== Exercise aim ==
Below are some records. Say in a single number how many of their lines include the word "cloud".

Excerpts from a dataset:
----
Each cloud below is a set of points, in no order, taken from a shape made of curves that can fork, meet and close up, bent smoothly into 10 dimensions.
After each cloud, say how many separate pieces and how many holes its shape has (a theta shape has two holes).

pak (73 x 10)
-.49  -.20  -.10  -.02  -.07  .16  -.39  -.20  .45  .07
.20  .22  -.02  -.02  .03  -.14  .01  .08  -.14  -.03
-.39  -.19  -.18  -.06  -.08  .21  -.38  -.17  .39  .12
.21  .21  -.06  -.01  .02  -.12  .01  .07  -.15  -.01
.34  .30  .18  .03  .10  -.33  .15  .16  -.24  -.07
.43  .17  -.19  .00  .08  -.18  .22  .04  -.38  -.01
.44  .21  -.09  .01  .09  -.23  .22  .09  -.37  -.03
.40  .14  -.23  .00  .06  -.15  .20  .02  -.34  .01
-.70  -.14  .16  .10  -.10  .10  -.35  -.22  .54  -.13
-.60  -.20  -.01  .03  -.08  .13  -.41  -.22  .51  .00
-.51  -.19  -.08  -.01  -.09  .15  -.41  -.21  .48  .04
.44  .18  -.16  -.01  .09  -.19  .21  .06  -.37  -.02
-.45  -.20  -.12  -.03  -.09  .17  -.39  -.18  .44  .09
.27  .16  -.16  -.02  .02  -.10  .08  .03  -.21  .02
-.69  -.15  .15  .10  -.10  .08  -.34  -.21  .54  -.11
.45  .23  -.04  .00  .11  -.26  .21  .12  -.37  -.04
.21  .25  .04  .00  .04  -.18  .03  .10  -.15  -.05
.42  .27  .10  .02  .12  -.32  .19  .16  -.31  -.06
.41  .13  -.24  -.01  .06  -.14  .21  .01  -.34  .01
.30  .14  -.19  -.02  .02  -.10  .11  .02  -.23  .02
-.60  -.19  .00  .03  -.09  .11  -.39  -.22  .51  -.01
.43  .24  .02  .01  .11  -.30  .21  .14  -.35  -.05
-.66  -.17  .13  .10  -.10  .07  -.34  -.23  .55  -.10
-.66  -.17  .12  .07  -.09  .08  -.36  -.23  .54  -.08
.35  .29  .17  .02  .11  -.33  .17  .16  -.26  -.07
.33  .29  .17  .03  .10  -.33  .14  .16  -.23  -.08
.22  .20  -.11  -.01  .02  -.10  .03  .05  -.17  -.01
-.57  -.21  -.04  .01  -.08  .14  -.41  -.21  .50  .01
.45  .23  -.06  .01  .10  -.24  .22  .10  -.36  -.04
.23  .26  .11  .01  .07  -.23  .06  .12  -.16  -.06
.38  .29  .15  .02  .11  -.34  .17  .16  -.27  -.07
.39  .28  .14  .03  .11  -.33  .19  .15  -.29  -.06
.28  .15  -.18  -.02  .02  -.09  .08  .02  -.22  .00
.42  .14  -.21  -.01  .07  -.15  .21  .02  -.35  .00
-.64  -.19  .05  .06  -.08  .11  -.39  -.23  .53  -.04
.21  .25  .07  .00  .05  -.19  .03  .11  -.15  -.05
.43  .15  -.20  .00  .07  -.16  .22  .03  -.35  -.01
-.73  -.13  .18  .10  -.10  .12  -.37  -.21  .53  -.15
.44  .24  -.01  .01  .11  -.27  .21  .11  -.35  -.04
.44  .19  -.14  -.01  .09  -.20  .21  .07  -.37  -.03
.39  .28  .13  .03  .12  -.33  .19  .16  -.30  -.06
.39  .13  -.23  .00  .06  -.14  .21  .00  -.33  .01
.22  .27  .10  .01  .05  -.22  .04  .11  -.16  -.05
.35  .12  -.22  -.01  .03  -.12  .16  .00  -.28  .01
.31  .29  .17  .02  .10  -.30  .13  .14  -.21  -.09
-.68  -.16  .15  .10  -.10  .08  -.34  -.22  .55  -.11
.27  .29  .15  .02  .08  -.28  .10  .14  -.20  -.08
.24  .17  -.12  -.02  .02  -.09  .04  .06  -.17  .01
.34  .14  -.20  .00  .04  -.12  .15  .00  -.27  .02
.44  .21  -.13  .00  .10  -.21  .22  .08  -.38  -.04
.21  .24  -.01  -.01  .02  -.15  .01  .08  -.14  -.03
.43  .25  .05  .02  .11  -.31  .21  .14  -.34  -.05
.30  .14  -.19  -.01  .03  -.11  .13  .01  -.24  .01
.28  .29  .16  .02  .08  -.28  .10  .14  -.20  -.08
.42  .26  .07  .02  .12  -.32  .20  .14  -.32  -.05
-.47  -.20  -.11  -.03  -.08  .17  -.39  -.19  .46  .07
-.56  -.20  -.05  .01  -.08  .15  -.41  -.22  .49  .02
.32  .13  -.20  -.02  .02  -.11  .13  .00  -.25  .02
-.66  -.17  .10  .09  -.10  .09  -.35  -.24  .54  -.07
-.64  -.18  .08  .07  -.09  .09  -.37  -.23  .54  -.06
-.62  -.20  .02  .05  -.09  .11  -.39  -.23  .53  -.03
-.40  -.20  -.16  -.05  -.08  .19  -.39  -.17  .42  .12
.38  .12  -.23  -.01  .05  -.13  .19  -.01  -.31  .01
.21  .21  -.08  -.02  .02  -.11  .02  .06  -.16  .00
.19  .24  .02  -.01  .05  -.16  .03  .10  -.15  -.04
.44  .17  -.19  .00  .07  -.17  .22  .05  -.37  -.01
.37  .13  -.23  .00  .03  -.12  .18  .01  -.28  .01
-.42  -.19  -.15  -.05  -.08  .19  -.39  -.18  .42  .11
.26  .16  -.14  -.02  .02  -.09  .06  .04  -.19  .01
-.36  -.19  -.20  -.08  -.08  .22  -.37  -.16  .37  .13
-.54  -.20  -.07  .00  -.08  .15  -.41  -.21  .49  .04
.25  .28  .13  .01  .08  -.26  .07  .14  -.18  -.07
-.72  -.13  .17  .10  -.11  .11  -.35  -.22  .54  -.14
pieces -> 2
holes -> 1

takig (72 x 10)
-.28  -.16  -.23  -.10  .05  -.23  .27  .36  .05  .43
.05  .31  -.12  .14  -.50  -.22  .10  -.06  -.30  -.23
.15  .11  .22  -.25  .00  .43  -.49  -.11  .13  -.12
-.03  -.05  -.04  -.04  .03  .04  -.12  -.06  .02  -.09
.04  .30  -.11  .15  -.50  -.24  .11  -.06  -.29  -.22
.19  -.07  .08  -.13  .18  .22  .03  .06  .03  .16
-.46  -.12  -.33  .14  .03  -.41  .54  .61  .05  .47
.11  .29  -.11  .11  -.47  -.16  .04  -.11  -.31  -.22
.00  .13  -.09  .15  -.23  -.20  .14  -.10  -.16  -.16
.50  .00  .60  -.09  .53  .60  -.72  -.46  .45  -.44
-.01  -.01  .05  -.20  .03  .24  -.30  -.05  .08  -.04
.03  .12  -.10  .17  -.19  -.20  .14  -.12  -.17  -.16
-.03  .26  -.11  .15  -.45  -.27  .15  -.02  -.24  -.19
-.20  -.16  -.19  -.19  .04  -.14  .18  .27  .03  .40
.00  .06  -.08  .12  -.14  -.14  .07  -.10  -.11  -.15
.27  .14  .34  -.21  .08  .49  -.60  -.18  .21  -.24
.15  -.07  .05  -.15  .18  .20  .03  .07  .03  .19
-.10  -.14  -.15  -.22  .07  -.02  .09  .20  .02  .35
-.44  -.13  -.32  .12  .06  -.39  .51  .57  .05  .45
.10  -.10  .01  -.18  .16  .17  .04  .10  .03  .23
.06  -.11  -.03  -.20  .14  .14  .04  .12  .03  .26
-.53  -.10  -.35  .14  -.08  -.43  .59  .69  -.01  .47
-.01  .00  -.06  .06  -.05  -.06  -.01  -.08  -.06  -.14
-.42  -.13  -.31  .09  .07  -.38  .48  .54  .07  .46
-.15  -.15  -.17  -.20  .05  -.07  .12  .23  .02  .38
.49  .02  .59  -.09  .49  .58  -.72  -.43  .44  -.44
.39  .07  .19  .03  .23  .26  -.03  -.06  .05  -.04
-.08  -.14  -.13  -.23  .08  .00  .07  .19  .01  .34
-.01  -.12  -.09  -.22  .10  .06  .04  .16  .02  .31
.01  .01  .07  -.22  .02  .27  -.33  -.06  .08  -.04
.46  .06  .53  -.11  .39  .55  -.72  -.36  .40  -.43
-.08  .21  -.10  .12  -.44  -.26  .14  -.01  -.21  -.18
-.02  -.02  -.05  .01  -.02  -.02  -.05  -.07  -.02  -.12
.03  .03  .10  -.23  .02  .32  -.37  -.06  .09  -.05
.48  .04  .56  -.09  .44  .57  -.73  -.40  .42  -.43
.33  .14  .40  -.19  .14  .51  -.65  -.22  .25  -.30
-.04  .14  -.09  .13  -.28  -.21  .12  -.07  -.17  -.17
.23  -.05  .11  -.11  .20  .23  .03  .04  .04  .13
-.36  -.15  -.26  .02  .07  -.32  .39  .46  .06  .44
-.31  -.16  -.25  -.06  .05  -.27  .31  .39  .06  .44
.41  .12  .45  -.16  .24  .53  -.69  -.28  .32  -.37
-.51  -.10  -.35  .14  -.05  -.42  .58  .67  .00  .47
-.03  -.04  -.05  -.01  .00  .02  -.09  -.07  .00  -.10
-.03  -.05  -.03  -.07  .03  .07  -.17  -.06  .03  -.09
.38  .12  .44  -.16  .19  .52  -.67  -.25  .29  -.33
.00  .08  -.08  .13  -.18  -.16  .10  -.10  -.13  -.15
-.02  .02  -.07  .07  -.08  -.08  .01  -.09  -.08  -.14
.21  .13  .28  -.24  .03  .46  -.54  -.14  .16  -.17
-.06  .24  -.11  .15  -.45  -.28  .15  -.02  -.23  -.18
.33  .01  .16  -.02  .22  .27  -.01  -.02  .03  .02
-.25  -.16  -.22  -.15  .04  -.19  .23  .32  .03  .42
.46  .08  .50  -.13  .34  .55  -.72  -.34  .38  -.41
.01  .28  -.12  .15  -.47  -.27  .14  -.05  -.28  -.21
-.50  -.11  -.34  .13  -.02  -.42  .57  .65  .02  .48
.08  .32  -.11  .12  -.50  -.19  .06  -.08  -.31  -.23
-.09  .18  -.08  .10  -.39  -.23  .12  -.01  -.19  -.17
-.03  -.04  -.01  -.11  .04  .13  -.22  -.04  .06  -.06
.12  .28  -.11  .11  -.45  -.15  .04  -.11  -.30  -.21
.09  .14  -.10  .21  -.17  -.19  .13  -.17  -.18  -.17
-.08  .16  -.08  .11  -.35  -.21  .11  -.03  -.18  -.16
.30  -.01  .15  -.06  .22  .26  .01  .00  .04  .05
.10  .16  -.10  .21  -.19  -.19  .12  -.17  -.20  -.17
.00  -.12  -.07  -.21  .11  .08  .04  .15  .02  .29
.25  .14  .32  -.23  .07  .48  -.57  -.17  .19  -.22
-.39  -.14  -.29  .06  .07  -.36  .45  .51  .07  .45
.13  .23  -.11  .15  -.33  -.16  .06  -.15  -.25  -.19
.11  .08  .19  -.25  .01  .40  -.46  -.09  .12  -.10
.43  .10  .48  -.12  .30  .53  -.71  -.30  .35  -.39
.07  .05  .13  -.24  .01  .36  -.41  -.07  .10  -.07
.11  .19  -.10  .18  -.24  -.18  .10  -.17  -.23  -.19
-.03  -.04  .01  -.14  .04  .15  -.24  -.05  .06  -.05
-.03  -.02  .03  -.17  .03  .21  -.29  -.04  .07  -.05
pieces -> 2
holes -> 1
----
== Output for this exercise ==
2